- [Records from a collection]
== == ==

Each row is a point. To make a cloud, some directions were put in groups of two or more. Within a group, all points are equally far from the middle, so they leave a hole (a ring in 2 directions, a hollow ball in 3). The other directions are filled evenly. Then the cloud was stretched, turned, moved and blurred a little. Count the holes, and give their numbers of directions, smallest first.

Cloud:
[[-47  51]
 [  9  28]
 [-21  19]
 [-24 -47]
 [-82 -20]
 [-95 -16]
 [  5  24]
 [-53 -30]
 [-52  46]
 [-12  21]
 [-47  72]
 [-45  22]
 [-15  47]
 [ 31   4]]
Holes: 0

Cloud:
[[ 85  49  33  12]
 [ 13 -18  95  17]
 [ 21  40 -61   4]
 [  7  70  14 -22]
 [ 15  70 -19 -48]
 [-43  42 -10 -38]
 [  8  62 -36  63]
 [-17  59  36  46]
 [ 71   8   1 -41]
 [-17  57   3 -53]
 [-28  34  42   7]
 [ 49  51 -29 -51]
 [ -1  65 -38  48]
 [-79  16 -33  -7]
 [  6 -39  20 -46]
 [ 23  53 -42  20]
 [-59 -21  10  45]
 [  0 -38  25  15]
 [-26  23  69  59]
 [ 35  -2 -14  63]
 [-33 -20  46  50]
 [ 61  -1 -17 -71]
 [-55 -10   1 -29]
 [ 33 -25  14  39]
 [ 46  81  66  45]
 [-30  66 -21  64]
 [-17 -43 -14 -53]
 [-61  22 -10 -14]
 [-28  53   5 -16]
 [-14  61  46  69]]
Holes: 1 (2)

Cloud:
[[ 37  31  -4  33  22  20]
 [-34 -14  22 -28  52  17]
 [-45   0  35 -92  27  28]
 [ 20   2  21  42   7 -17]
 [ 64   8 -68  33 -25 -90]
 [-21 -32  17  30 -21 -28]
 [ 27 -23 -18   1 -67 -55]
 [  3  45   3  52 -13 -44]
 [-18  93  52  -6  12  30]
 [ 18 -61 -41 -38  39 -29]
 [ 37   6  -9 -50  51 -31]
 [ 48  60 -11  32 -22 -27]
 [-61 -37  37 -22   0  34]
 [ 17  26  12  35  26 -12]
 [  5  74  35  13  23  22]
 [-43  36 -63 -66  29  24]
 [ 62 -41 -41 -11  45 -20]
 [ 50 -23 -26  30  15  20]
 [ 20  43  -3 -68 -12 -33]
 [ -5 -13 -80   7 -20  -5]
 [ 11  12 -30  45   1  16]
 [ 31 -29  29  43 -51  -1]
 [ 39  16  46  61 -34 -20]
 [ -7  11  22 -36 -23  74]
 [-16  14 -26 -17  -3  57]
 [ 46   3 -45  17  28 -82]
 [-85 -10 -39 -57  30  48]
 [-35 -31 -31 -52  41  50]
 [-62  -1  53 -49  21  79]
 [-35  35 -74 -81  28 -25]
 [-16  -8 -72 -89  29  24]
 [ 10   3 -22 -69 -23  27]
 [  8  64 -55  18   8 -28]
 [ 55  59  -5   1 -31 -53]
 [ 27   0   6 -22 -22 -94]
 [ 18  60 -39  22 -11 -26]
 [-10  23  25  -4  34 -50]
 [ 73   1  35  28   2 -18]
 [ 17  13 -28  23  38 -58]
 [ -6 -31   1 -79  35  27]
 [-13 -44 -46 -32  62 -31]
 [ 57  -8  23 -34 -46 -83]
 [ 16  37 -28  46 -17 -59]
 [-44 -20 -10   1  14  49]
 [ -9  -1  40 -35  17  81]
 [ 45  37 -27 -57  51 -20]
 [ 23 -32 -84   3 -38 -50]
 [ 13 -14 -72 -93   3 -38]
 [ 16 -39 -53  -1 -45 -59]
 [ 77 -47 -73  18 -34 -95]
 [ 87  43  27  33 -34 -53]
 [ -5 -22 -27 -60 -29  16]
 [-22  27  18 -44 -35  44]
 [ 41 -36 -48  43   1 -29]
 [ 54 -27 -35 -37 -53 -79]
 [ 35  20  -4 -68  36 -36]]
Holes: 1 (4)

== == ==

- [Exercise]
Above are the entries; give them back verbatim.

- [Response box]
Each row is a point. To make a cloud, some directions were put in groups of two or more. Within a group, all points are equally far from the middle, so they leave a hole (a ring in 2 directions, a hollow ball in 3). The other directions are filled evenly. Then the cloud was stretched, turned, moved and blurred a little. Count the holes, and give their numbers of directions, smallest first.

Cloud:
[[-47  51]
 [  9  28]
 [-21  19]
 [-24 -47]
 [-82 -20]
 [-95 -16]
 [  5  24]
 [-53 -30]
 [-52  46]
 [-12  21]
 [-47  72]
 [-45  22]
 [-15  47]
 [ 31   4]]
Holes: 0

Cloud:
[[ 85  49  33  12]
 [ 13 -18  95  17]
 [ 21  40 -61   4]
 [  7  70  14 -22]
 [ 15  70 -19 -48]
 [-43  42 -10 -38]
 [  8  62 -36  63]
 [-17  59  36  46]
 [ 71   8   1 -41]
 [-17  57   3 -53]
 [-28  34  42   7]
 [ 49  51 -29 -51]
 [ -1  65 -38  48]
 [-79  16 -33  -7]
 [  6 -39  20 -46]
 [ 23  53 -42  20]
 [-59 -21  10  45]
 [  0 -38  25  15]
 [-26  23  69  59]
 [ 35  -2 -14  63]
 [-33 -20  46  50]
 [ 61  -1 -17 -71]
 [-55 -10   1 -29]
 [ 33 -25  14  39]
 [ 46  81  66  45]
 [-30  66 -21  64]
 [-17 -43 -14 -53]
 [-61  22 -10 -14]
 [-28  53   5 -16]
 [-14  61  46  69]]
Holes: 1 (2)

Cloud:
[[ 37  31  -4  33  22  20]
 [-34 -14  22 -28  52  17]
 [-45   0  35 -92  27  28]
 [ 20   2  21  42   7 -17]
 [ 64   8 -68  33 -25 -90]
 [-21 -32  17  30 -21 -28]
 [ 27 -23 -18   1 -67 -55]
 [  3  45   3  52 -13 -44]
 [-18  93  52  -6  12  30]
 [ 18 -61 -41 -38  39 -29]
 [ 37   6  -9 -50  51 -31]
 [ 48  60 -11  32 -22 -27]
 [-61 -37  37 -22   0  34]
 [ 17  26  12  35  26 -12]
 [  5  74  35  13  23  22]
 [-43  36 -63 -66  29  24]
 [ 62 -41 -41 -11  45 -20]
 [ 50 -23 -26  30  15  20]
 [ 20  43  -3 -68 -12 -33]
 [ -5 -13 -80   7 -20  -5]
 [ 11  12 -30  45   1  16]
 [ 31 -29  29  43 -51  -1]
 [ 39  16  46  61 -34 -20]
 [ -7  11  22 -36 -23  74]
 [-16  14 -26 -17  -3  57]
 [ 46   3 -45  17  28 -82]
 [-85 -10 -39 -57  30  48]
 [-35 -31 -31 -52  41  50]
 [-62  -1  53 -49  21  79]
 [-35  35 -74 -81  28 -25]
 [-16  -8 -72 -89  29  24]
 [ 10   3 -22 -69 -23  27]
 [  8  64 -55  18   8 -28]
 [ 55  59  -5   1 -31 -53]
 [ 27   0   6 -22 -22 -94]
 [ 18  60 -39  22 -11 -26]
 [-10  23  25  -4  34 -50]
 [ 73   1  35  28   2 -18]
 [ 17  13 -28  23  38 -58]
 [ -6 -31   1 -79  35  27]
 [-13 -44 -46 -32  62 -31]
 [ 57  -8  23 -34 -46 -83]
 [ 16  37 -28  46 -17 -59]
 [-44 -20 -10   1  14  49]
 [ -9  -1  40 -35  17  81]
 [ 45  37 -27 -57  51 -20]
 [ 23 -32 -84   3 -38 -50]
 [ 13 -14 -72 -93   3 -38]
 [ 16 -39 -53  -1 -45 -59]
 [ 77 -47 -73  18 -34 -95]
 [ 87  43  27  33 -34 -53]
 [ -5 -22 -27 -60 -29  16]
 [-22  27  18 -44 -35  44]
 [ 41 -36 -48  43   1 -29]
 [ 54 -27 -35 -37 -53 -79]
 [ 35  20  -4 -68  36 -36]]
Holes: 1 (4)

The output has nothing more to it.